Please print out every entry below, verbatim.
────────
Each row is a point. Each copy is the shape, with its points in the same order, stretched, turned, moved and blurred by noise. Some copies are also mirrored. Which?

Shape, 8 rows:
[[ 11.4   3.3  24.9]
 [-19.9  -2.7   6.4]
 [ 18.7  14.3  -8.1]
 [ 25.1   3.7 -15.8]
 [-13.9  24.3  -0.8]
 [-10.4 -18.5  13.2]
 [-10.6 -27.6 -25.0]
 [ -9.8  14.3  -1.2]]
Copy 1, 8 rows:
[[ 37.6   4.1  13.7]
 [  1.2   6.3   6.0]
 [ 30.3 -18.7 -14.6]
 [ 30.7 -32.3 -12.3]
 [ 10.8   7.1 -21.1]
 [  6.8   3.4  20.4]
 [-16.8 -26.4   7.8]
 [  9.4   1.0 -15.0]]
Copy 1 is: only turned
────────
Completed task
Each row is a point. Each copy is the shape, with its points in the same order, stretched, turned, moved and blurred by noise. Some copies are also mirrored. Which?

Shape, 8 rows:
[[ 11.4   3.3  24.9]
 [-19.9  -2.7   6.4]
 [ 18.7  14.3  -8.1]
 [ 25.1   3.7 -15.8]
 [-13.9  24.3  -0.8]
 [-10.4 -18.5  13.2]
 [-10.6 -27.6 -25.0]
 [ -9.8  14.3  -1.2]]
Copy 1, 8 rows:
[[ 37.6   4.1  13.7]
 [  1.2   6.3   6.0]
 [ 30.3 -18.7 -14.6]
 [ 30.7 -32.3 -12.3]
 [ 10.8   7.1 -21.1]
 [  6.8   3.4  20.4]
 [-16.8 -26.4   7.8]
 [  9.4   1.0 -15.0]]
Copy 1 is: only turned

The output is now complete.